──────── GIVEN ENTRIES

M: a few groups of rows, each row roughly a mix of its group's hidden directions
M (154 x 11)
[[-34   8   3  11  37 -24  38  25  21  18  27]
 [ 16  33   3  -4  11  -5  56  -8  18  40  15]
 [  8  11   0  13  27  -5  39  25  55  11 -21]
 [-22 -11  45 -32  -1  29  -4  23 -32   1  29]
 [-20  14  -3 -32  46  15  28 -18   9  17  37]
 [ 59 -30   2  -4 -10  -5 -20  11 -36 -20   7]
 [ 41  -2  -8 -12 -50   9 -38 -19   5 -14  18]
 [ -1  -4  -5 -35  32   1 -26  -4 -34 -16  49]
 [ -4  41   5  24  49 -15  32   3  -2  22  18]
 [  5  30   2  16   7   6 -27 -22  56  31  15]
 [ 23   9  44  -5 -11 -18 -42 -37  -2 -22  15]
 [-30 -27  22   8 -47 -17  19   0  -6 -35  22]
 [-55 -52   5   7 -25 -13  -7  14  -2  -2   7]
 [ 19  24  27  24 -58 -15  -3  -3 -13  -1 -29]
 [-41 -17  30   1 -45  -3 -24   1 -35 -12  -8]
 [ 37  -9 -15 -11 -40  -5  40  -6   1  15 -40]
 [-15 -29  19 -30   5  32   8  -1 -48 -15  29]
 [ -5 -30 -40 -33 -34 -10 -22   8  -8 -28 -24]
 [-14  45  -2  17 -32  -3 -20 -53   1   1  -7]
 [-50 -25 -30 -23  -5 -12  -3   6 -13  -1 -44]
 [-14 -21  23 -20 -59 -33  -8 -12  -4   8 -21]
 [-53 -10  -1   7  20 -11  44  24  -9  22 -17]
 [-12  -6   0 -44 -14 -38   4  10 -44 -23 -22]
 [  9 -61 -22  -9  -2  20  -1  31 -24  -3  23]
 [ -4 -36 -23 -17 -31  13 -29   8 -36 -16 -33]
 [-24  25 -18  -8  37  18  39   5  34  23 -21]
 [ 35  -6 -11  13  -3  36  -2  -4  34  21 -49]
 [-15 -11  39  22 -39 -21 -22 -24 -27  22  15]
 [ 37  35 -26  -6  -6 -37  37 -13  25  -6  -2]
 [-35  40  29  17  24 -26  34 -14  -3   2  19]
 [-27  26  17  -1 -41 -32 -29 -12 -34 -18   6]
 [-51  -1  -7   2   2 -15   4  18 -37  -7 -48]
 [ 21  13 -12  48 -26  -1  -2 -30  42 -20   3]
 [-21 -32 -14   1  -2  43 -22 -23  42  14 -21]
 [ 31 -13   9 -44  13   7 -34  24 -18 -20  32]
 [ 15  20  14  34 -10 -13  13  18  53  36  10]
 [ 11 -18   2 -43 -27 -12  18 -27  -9 -12 -49]
 [ 36 -44   6  40 -25   7  20  24   2  17  -5]
 [-14  -8 -18 -40  60  -7   8  18  -8 -17  19]
 [  2   8  28   0  36  16   9  13   5  29  58]
 [ 27 -45  14  10  -5  38 -44  -4   5  19  -2]
 [-17 -35   5  -4  13  39 -40   0 -35 -18 -23]
 [ -5   7  26   5 -12   5 -10   9  38  36 -55]
 [-39  55   6  21 -18 -11  -7  -4 -33 -14  -3]
 [ 14  31  -2   2  16  -8 -30 -31  25  11  52]
 [-37  11  -4   1  32 -36  26 -24  34  18  18]
 [-45  40   9 -12   8  -6 -17   2 -21   5 -46]
 [-18  20  24  45 -31  11 -35   5 -15  -8 -29]
 [ 23  13  23   2 -59 -22 -24 -14 -29  -3  -3]
 [ 12  32  33  36 -37  -5 -26 -24  -8   7  22]
 [ 16 -53 -10 -25   5  34  26   2  -9 -30  15]
 [ 38 -21  -4  15 -36  23 -17  15  38  13 -29]
 [ -2   8  11 -22  12 -21  57 -29   9  27  25]
 [-14  19   0  28  33  -7  19 -18  32  31  42]
 [  4  -6  -2   5 -44 -15 -57 -22 -19 -17 -16]
 [ 48  10 -12  -7 -23  25   2  12  33 -23  37]
 [ 35 -31 -18   0 -23  49 -31  11 -13  -5  -9]
 [  6  16  26  17  32 -38  20   7  22 -45  13]
 [ -2  -3  22 -20  23   7  30  20 -21  28  54]
 [ 49  -2   2   2 -22  36 -10  34 -23 -18 -24]
 [  3 -38 -35  21 -42  17  18  15  18   2  28]
 [ 28  -7 -12  11 -37 -35  -2 -42  16  27  19]
 [-20  -9  13  21  19  15  23   2  63  26   2]
 [-34  25  -2  36  -8  -4  16  45 -10  35   3]
 [ 41  52 -17 -13   4 -16 -28  -9 -22  -1 -19]
 [ 41  31 -11 -15  20 -16 -11  -9 -35 -14  40]
 [-30 -56 -26 -37   6  18 -10   0 -17  -4  -5]
 [-26 -45  29  29 -14 -16  -4   5  13  -1  42]
 [ 17  32 -48 -18  19  -8 -10  -4  23   0 -43]
 [-27   5  16  28  -6 -31  52   7  -2  33  14]
 [ 33 -37 -31   0 -22  34  -2  11  19   9 -35]
 [-16 -56  27  17 -28  26 -25  -7 -16   4   5]
 [-21  18  -1 -43  52  17  10  26  -4  16  11]
 [ -7  37  -4   9  24 -24  53  -8  14  29 -20]
 [  1  -3 -49 -16  37  -1  34  12  35  -1 -18]
 [ 50 -39   8   4  -9  -1 -40   4  29 -15  -7]
 [-39  50 -23   0  10 -20 -11  15 -12  -7  35]
 [  9 -32  14   4 -50  19 -45   3 -11 -24  -6]
 [  6 -43 -18   5  -4  52  -8  26  14   1 -31]
 [-20  -9  -2  46   4  24   0   1  55  20 -18]
 [ 14   0   9  48 -30  35 -12 -20  28  27   6]
 [ 52  -8  12  -9 -29  31 -21  31 -17 -14 -11]
 [ 34 -27  52  17  -6  25 -11  -7 -22  -3  26]
 [-33 -44 -31   9   7  28 -19  34 -11  -9 -16]
 [-10   5  15  13  11 -22  56  -1  23  36  27]
 [  5  26  56  28  18 -32   4 -22 -12   5  15]
 [  3  39   5   2 -21 -39   4   1 -24 -42 -31]
 [ 36 -18  -2  38  27  20  17  -6  30  37   9]
 [-33  -5  25   5  28 -15  35  33  22 -33  16]
 [-20  43 -34 -27  -6 -21 -29 -17  18 -18 -23]
 [ 21  32  32  23  10 -16  43   1  16  12  35]
 [-11   9  30   3  23   2 -32 -33 -39  30 -26]
 [-26  -8   0  40 -34 -51  20  12 -13  -9   1]
 [-21  19  -8 -17   5   6   6 -44  13 -10 -58]
 [ 28 -19   1  29  -9  20  -9 -25  59  -1 -12]
 [  9  51  -9  -5 -23 -15 -21 -15 -28  -7 -42]
 [-48  20   9  15  21 -26  11  20  36  28  12]
 [ -2 -20  -4 -38  14 -14  45  24 -37  24   1]
 [ 38  13 -27 -33  17  19 -10  -2  50  -8  -4]
 [-15 -17  20  51   2 -36  24  -2   6  25  30]
 [-26 -46  34   7 -30  18  -5  -6 -32 -10  22]
 [ 59  11  -2  -9 -27   2  -8  27 -27 -20 -24]
 [-27  17   9   7  36 -15  24 -28  27  21  41]
 [ -4   4 -15   0  22 -34  -7  37 -47  -5 -37]
 [-16 -20  20  -1 -43  18 -40  24 -18   1 -35]
 [ -3  43  -2  18  32 -10  36 -19  15   9  40]
 [ 21  35 -12  -2  39 -42  12  25  19   8  24]
 [-11   6 -25 -51   5  39 -14   7 -13  -4 -39]
 [  7   7 -20  10  34  -5  29  -4  58  12  27]
 [ -5 -46 -13  -3  10  28 -21  33 -29  -5  35]
 [-49  -8  14 -14 -32   4 -32 -23 -31 -19  11]
 [-38 -40 -11   6   3  24  26 -19  33  29  -8]
 [ 36 -21 -15   4  -9  22  11  29  44  11 -36]
 [-32 -17 -20   4 -51  30 -14  11  30  12 -13]
 [  0  21  30  31  13   9  -3   8 -27   1  60]
 [ 19 -11 -14  16 -11  18  13  35  26  -1 -58]
 [-24  49 -14  40 -27 -21   0  -6  -2 -12 -27]
 [-19  27  20  19  14 -22  47  36  -1 -29   3]
 [ 25  -7  45  36  -9   8   5  -5 -25  22  40]
 [ 31 -20  -9  11  39  45  26 -18   6  23  14]
 [ -3   1 -46  27 -12   4 -18   5  57  -7  16]
 [ -6 -31 -20  -1  21  14  13  27 -41   0  47]
 [ 14 -24  34 -19  19  42   5  12  -6  11  47]
 [ -6   7 -49  -9 -14  21  -1  24 -29  -3 -46]
 [ 22 -17  -4   1  33  49 -17  15  30   6  33]
 [ 56 -27  18  -3 -28 -34   5  23  -5  -2  15]
 [-10  64   6 -15  21 -19  26   1 -20   4  22]
 [ 19  30  26 -10  43  -9  -9  36  11 -19  31]
 [-35  39  -3  15  27 -49  16 -21   2  -1  11]
 [ 11  -6 -50 -11  -6  15 -32   8 -15 -26 -42]
 [-22 -15   2   7 -54 -17 -27  -1 -18  -9 -43]
 [ 23   6  -6  50  -4 -13  58 -15  -3   5  -6]
 [ -6  13   3 -36   6  20 -21   8 -58   1 -33]
 [-47 -25  38   6 -42  14  -3  -8  -6 -10  20]
 [ 19 -35 -18  18  25   6  31  34  10  28  31]
 [ -1 -53  21  22   2  16  40  15  12   3  29]
 [ 33  -2 -33  -8  16  31  24  21  43  -3  23]
 [-18  26 -15 -43  11 -20  44 -14  24  23  -5]
 [  5  27 -16  14  24  -3   0  16   3  37 -59]
 [-19 -11   0 -27  58  27   2  20  22 -26  -8]
 [ 43  12 -23 -20  44  17  -5  -6  34 -23  -3]
 [ -8  21  -7 -25  45 -46  14  28   5 -23  -6]
 [-17  13  22  -2 -15 -42 -27 -23 -30 -27 -32]
 [ 22  15  -1 -19  24 -46  26   0 -44 -17  16]
 [ 41 -21 -13  11 -38   3 -23 -10  27  -7  39]
 [ 16 -40   1  13 -14  38 -37   2  12  11  39]
 [ 24 -37  18  41   0  35  -6 -17   9  34   7]
 [ -4  -8  20  11  61 -23  17 -23  28  16  10]
 [  9 -39 -38 -23 -20  18 -28 -21 -37  -1   4]
 [ 34  39 -29 -19  34 -24  18  17  25  -4  -2]
 [-28   0  -6   2 -35 -36 -10 -14 -45 -33  -5]
 [-27  51  20 -23  26 -28   1  15 -22  19  -4]
 [ -3  31  -3  26  42  -5  34 -16  34  26 -14]
 [ 28  24 -21 -17  31  -5  43   6  42 -11   8]]
the four rows of each list that fit no group, in list order (the others fit one group, some only roughly)
  * q936: [ 29 -38   2  11  -9  32  -1  45 -26  14 -22]
  * q64: [ 37 -48  -4  10  -8  48   0  19   7  16   6]
  * q908: [  8 -37 -22 -15  22  20 -32  43  28  -8 -11]
  * q51: [  2  36 -27   9  32 -20  22 -30  42  -6  13]
  * q585: [-14  35  -3 -12   8 -22   2 -22  -8  -9 -64]
  * q54: [ 27 -40   5   8 -23  25 -50   6 -21  -1  15]
  * q644: [-33 -44  32  -8  -7  -1  -7  12 -17 -12  46]
  * q514: [-36  55 -33  12  24 -23  -3  -3  -1 -12  -6]
  * q965: [-30 -20  -3   3 -26   3 -59   6 -21 -21 -21]
  * q507: [ 31  -4   0  -2   5  56 -45   9 -26  -4  -1]
  * q636: [-14 -30 -26 -15  28  22  28  32  38  -3  16]
  * q795: [ 28  72 -14   4   7  -5  -3   9  12 -13 -15]
 | q936; q64; q54; q795
  * q532: [  3 -23 -27 -29   9  39 -40  -8 -16   8 -33]
  * q931: [-30  16  15 -17 -18 -17 -33  -7 -56 -13  10]
  * q617: [ -9 -49 -39 -20  20   9  -6  25  17  18 -27]
  * q432: [-39 -51   0  11 -39  22  -7   4 -15  -9 -11]
  * q446: [ 35   1  23  11 -28  18 -50 -21 -23   9  18]
  * q193: [  0  34 -22 -39  18  -5   6   2  -5 -32 -47]
  * q489: [  6 -22  -1 -41  47  10  18  23  30   3  23]
  * q443: [-24 -14  15 -30 -40 -30  14   4 -44 -18   7]
  * q553: [ -4  57 -24   2  19   4   4 -16  28  22 -34]
  * q270: [-19  -8  20  -9 -42 -39   1   5 -47  -6  18]
  * q469: [  2  -9 -17 -23 -41 -11 -25 -36 -14 -20 -41]
 | q432; q443; q270; q469
  * q853: [-22   7  27   2  31  31  10 -12  -4  10  57]
  * q807: [-50 -11  12 -32  33 -20  -3 -17  -6  -1 -35]
  * q48: [ -2   5  12  33 -33  16   9 -33  19  -2 -51]
  * q296: [-16   5 -17 -28   6  -7 -39  -2 -44 -41 -18]
  * q229: [-15   5   1   5 -43 -29 -18 -43 -41   4   2]
  * q775: [ 34  34  48   6  -2 -27 -21 -23 -14   7  15]
  * q301: [-22 -29  18   8 -17  -3  12  17 -14 -11  64]
  * q145: [ -8  26  17 -10  17 -24  -1   6 -58 -16 -35]
  * q134: [ 34 -30 -23  -3 -50  24  13   6   2 -30 -13]
  * q804: [-38  22  -2  -8   5 -50  24 -34 -23   0  -3]
  * q434: [ 39 -18  23  27 -12  34 -14  27 -15  13  34]
  * q755: [ -2 -31  20  -2  17  64   4  -5 -14  30  -2]
 | q775; q301; q134; q434
  * q790: [ 18  27   1 -21 -12 -36 -26 -39  -6 -29 -30]
  * q268: [  8 -32   2  25  40  33  -1  24   7  24  36]
  * q589: [-21 -19  42  34 -26 -15 -17 -28  -1  -2  33]
  * q220: [-17  45  26   3   1 -47  -3 -24  12  11 -28]
  * q90: [  3 -39  53  16 -11  23  -7 -22  24 -12  19]
  * q823: [-39   9  37   7 -15 -10 -46 -11 -25 -14  23]
  * q960: [-23  27   4  -8   0 -47 -24 -10 -44 -25   9]
  * q895: [-55 -17  30  29 -24  -3 -22   0  -3  25  -6]
  * q394: [-11  -6  44  38 -10  18 -36 -23 -11  12  29]
  * q346: [ 45  12 -46   5  23  14  12   9  37 -12   8]
 | q589; q220; q90; q394
  * q524: [-17  50 -31  16 -13 -17  16 -31  18 -15 -24]
  * q890: [  0 -44 -25  -5   5 -13  41  12   6  -4 -47]
  * q637: [ -1  40  20  10  47   4  40  26  -1 -11   7]
  * q750: [-52  15  14  12  12 -35  12 -22 -33  20   0]
  * q136: [ 29 -28 -33   4 -14  54   9  24  11 -11 -10]
  * q947: [-15 -11  20  46 -43  -4  14  22 -18  23  23]
  * q488: [-31  -7 -31  -4  25 -25  51  20  15   9 -18]
  * q228: [ 36  19  -7  31 -25 -44   1  10  31  -7  22]
  * q578: [  5 -40   6 -45  -5  27 -30  -2 -24  15 -26]
  * q531: [-27  47   2 -19  -7 -29  41  -6 -13  17 -23]
 | q890; q750; q136; q578
  * q364: [ 21  59   3   0  -2 -20 -16 -44  15 -10  -7]
  * q912: [ 30 -16   7  32 -28  42 -20  29 -17  24   3]
  * q210: [-13   5 -12  23  42  30  33  37  -5  27  -9]
  * q180: [ 15 -37 -29 -35  24  12  34  25  -6 -24 -10]
  * q100: [ 33  20  18 -15  19  13  29 -18  22  40  32]
  * q613: [-19 -33 -35 -41  -1  10 -26 -19 -23  -6 -28]
  * q408: [-30   3   7 -29   8  27 -29   9 -15   1  56]
  * q713: [-46  -2  30  15  19  -4  39  18 -10  36   5]
  * q841: [-54   0 -24  14 -33 -25   9 -10 -25   0 -25]
  * q295: [-20 -36  12  26  -9   8 -17 -35   4  -2  51]
 | q364; q912; q613; q841
  * q597: [-33   4   2   5  33 -19  21  -1  49  25 -28]
  * q206: [ 28  -7 -46  12   9  23  -4  32  27 -37  -6]
  * q788: [-49  -2  37   9 -11  -4   2   1 -43  31 -11]
  * q604: [-37  17  16  26  -6 -10   6 -26  36  12  44]
  * q571: [  1  21  -7  17 -32   6 -55  -9  -3 -10 -43]
  * q205: [-27  38  13 -18 -19 -33 -23 -44 -16   2  -3]
  * q279: [ 31 -28 -39  -5   2  42  13  18 -12  -1 -33]
  * q729: [ 15  20   8   9  23 -32  55  -3  34   4  20]
  * q824: [-27 -38 -21   1 -29  31  -3  37  -4  19 -25]
  * q24: [ 34 -16  11  33 -46 -17  11  -1   7  -2 -41]
  * q491: [-38  11  -1  30   8 -18   2  -7  57  23  11]
  * q650: [  2 -10  23  14 -54  12 -27 -20  -7  -3  42]
  * q199: [-29 -20 -11   2 -40  13 -34  16 -44  -7 -20]
  * q420: [  2  42   7  39 -15 -20 -29 -36  15  23   6]
 | q597; q571; q205; q650
  * q410: [ 27 -29  14 -21  -9 -11  -6  14 -32 -41  38]
  * q671: [-23 -27  42  46   1 -27 -12  -7 -12  11  23]
  * q461: [48  7  5 25  0 35  2  0 44 25  9]
  * q388: [ 26 -46 -22 -40  -2  31 -10  -8 -13   4  26]
  * q610: [ 52 -47  -9  14  -1  27  -3  -8  29  -1  10]
  * q440: [ -8   7  -4 -33 -25 -24  32   1 -15 -20 -52]
  * q367: [-16 -29 -22 -32 -33  -7  15  20   6 -17 -47]
  * q675: [-41  12 -16  -5 -15 -20 -34  -7 -26   0 -47]
  * q551: [-32  21  37  27 -33 -23 -15 -28 -17  20  -5]
  * q93: [ 38  37  -5  21  27 -28  -9 -10  25  26  24]
  * q692: [ 36  22 -24   9 -28  -7 -16 -24  22 -15 -44]
  * q847: [-24 -10  38  -3 -25 -28 -16  -2 -36 -36  22]
 | q440; q367; q551; q847
  * q201: [-13   9  16  -4  19 -39  28  30 -31 -10  42]
  * q112: [ 39  -6 -17 -14  24  36   9  25  36 -24 -19]
  * q454: [-38  -6  16   5  13 -52  33 -23 -15 -13  16]
  * q751: [ 48 -12  -8  37  -9  24  -5  -9  42  15  15]
  * q216: [ -1  50  15   7  27 -24   2   1 -38 -29  24]
  * q920: [ 53   3  -9  13 -26  22 -40  21 -15 -12 -14]
  * q36: [-29  36   6  10 -14 -58 -24   2 -20  -7   6]
  * q776: [-41 -42  23   5 -27  -5  13  25 -23 -10 -26]
  * q300: [ -4 -35  20   9 -11  56 -36 -16  15  -1  -3]
  * q29: [-43  47  -5  18  -7 -20 -16 -33  22  12  -4]
  * q586: [ -4  -3  14 -30  36  42   3  26 -42  -6 -14]
  * q577: [-15  -2  32  23 -40  13 -41 -35 -19  11   4]
 | q112; q454; q751; q586
  * q7: [  5  35   7 -28  -4 -30 -18 -39   2 -30 -33]
  * q389: [ 34  -3 -36 -11  26 -24  15  -3   8 -14  51]
  * q362: [ -8  11  29  20 -12 -42  41   6  20 -14  35]
  * q989: [ 26   3  17  10 -29 -13 -15  19 -27 -40 -44]
  * q866: [ 36 -35  19   1 -42  16 -14  20 -37   4   5]
  * q818: [ 32 -10  -7 -11  37  13  41  22  18  35  16]
  * q641: [-29  42   8  -7  44   0  19   2   8  24  34]
  * q427: [ -6 -37  39  -4 -38  46  -9   8  -4   9   8]
  * q303: [-51   2  16 -38 -14  19  -9  -6 -39 -19  -6]
  * q997: [ 35 -24 -19 -18  27  40 -40 -10  16   6   9]
  * q861: [-48 -21 -49   9  -1  39   1   0  10   6   7]
  * q441: [-31   9   8  30  13   5  46  -7  40  25 -18]
  * q86: [-10 -11 -35  -8  42  32  15  30  17   3  33]
 | q989; q866; q818; q86
  * q752: [ 28 -25 -27 -39 -12  44 -17  14  -3 -12 -22]
  * q758: [-24  46  11   5  49 -23  24   2  -5 -14  17]
  * q629: [ 22  17  17  -1  49 -26  33  -2   2  24 -32]
  * q874: [-47  36  -8 -29   7 -41  17 -12  15   5   1]
  * q168: [ 36  -8 -25 -10  40  19 -17  -5  44  15  16]
  * q22: [ 16  50   9  40   5 -26  -7 -18  11  32  15]
  * q195: [  7  33 -19 -23 -30  10  -6 -13   1  10 -60]
  * q15: [-47  46  16  -9  11  11  -7  -6 -43  -8   7]
  * q926: [-35   6  16 -27 -15   2  20  -2 -44 -30  34]
  * q872: [-19 -49  18 -35  -8  -1  32  26 -22 -11  11]
  * q653: [-12  49   8 -25 -24   1   9  12 -42  -9 -31]
  * q218: [-20 -41  39  -2   6   9  11  30 -18  11  40]
  * q305: [ 14   0  17 -25  -4 -22  38  18  -8 -38  44]
  * q924: [ 10  40 -11  15  28  15  51  34  -2   5  -9]
  * q602: [ -4  35  -3 -24  36 -30  35 -22   6  12 -31]
 | q752; q874; q195; q872
  * q940: [  8 -24  -4  33 -37   7  23  35 -20 -20 -34]
  * q315: [ -8  -4   4  36 -26   4  25 -30  39  37 -18]
  * q31: [ 27  -5  19  32  15  36 -21 -11 -10  42  28]
  * q537: [-18 -15  49 -19  -8   4  -8  -6 -51 -27   9]
  * q414: [-12 -40 -41 -24   8  10  42   9  28  -7   7]
  * q881: [ -9 -28  -8 -27 -21  55 -27 -17  13 -10 -21]
  * q575: [ -7  13  12  31  17 -22  19 -31  58  -1   5]
  * q417: [-46 -23  19   8 -27   6 -27  23  -8 -16 -38]
  * q500: [-38   8  -1 -20  18 -59  28  -9   9   1 -13]
  * q893: [ 3  8 -3 22 50 18 20  3 24 50  2]
 | q940; q537; q414; q575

────────────────

» **PROBLEM**:
Every line of the entries above that holds "each" should be copied out.

» **ANSWER TO THIS PROBLEM**:
M: a few groups of rows, each row roughly a mix of its group's hidden directions
the four rows of each list that fit no group, in list order (the others fit one group, some only roughly)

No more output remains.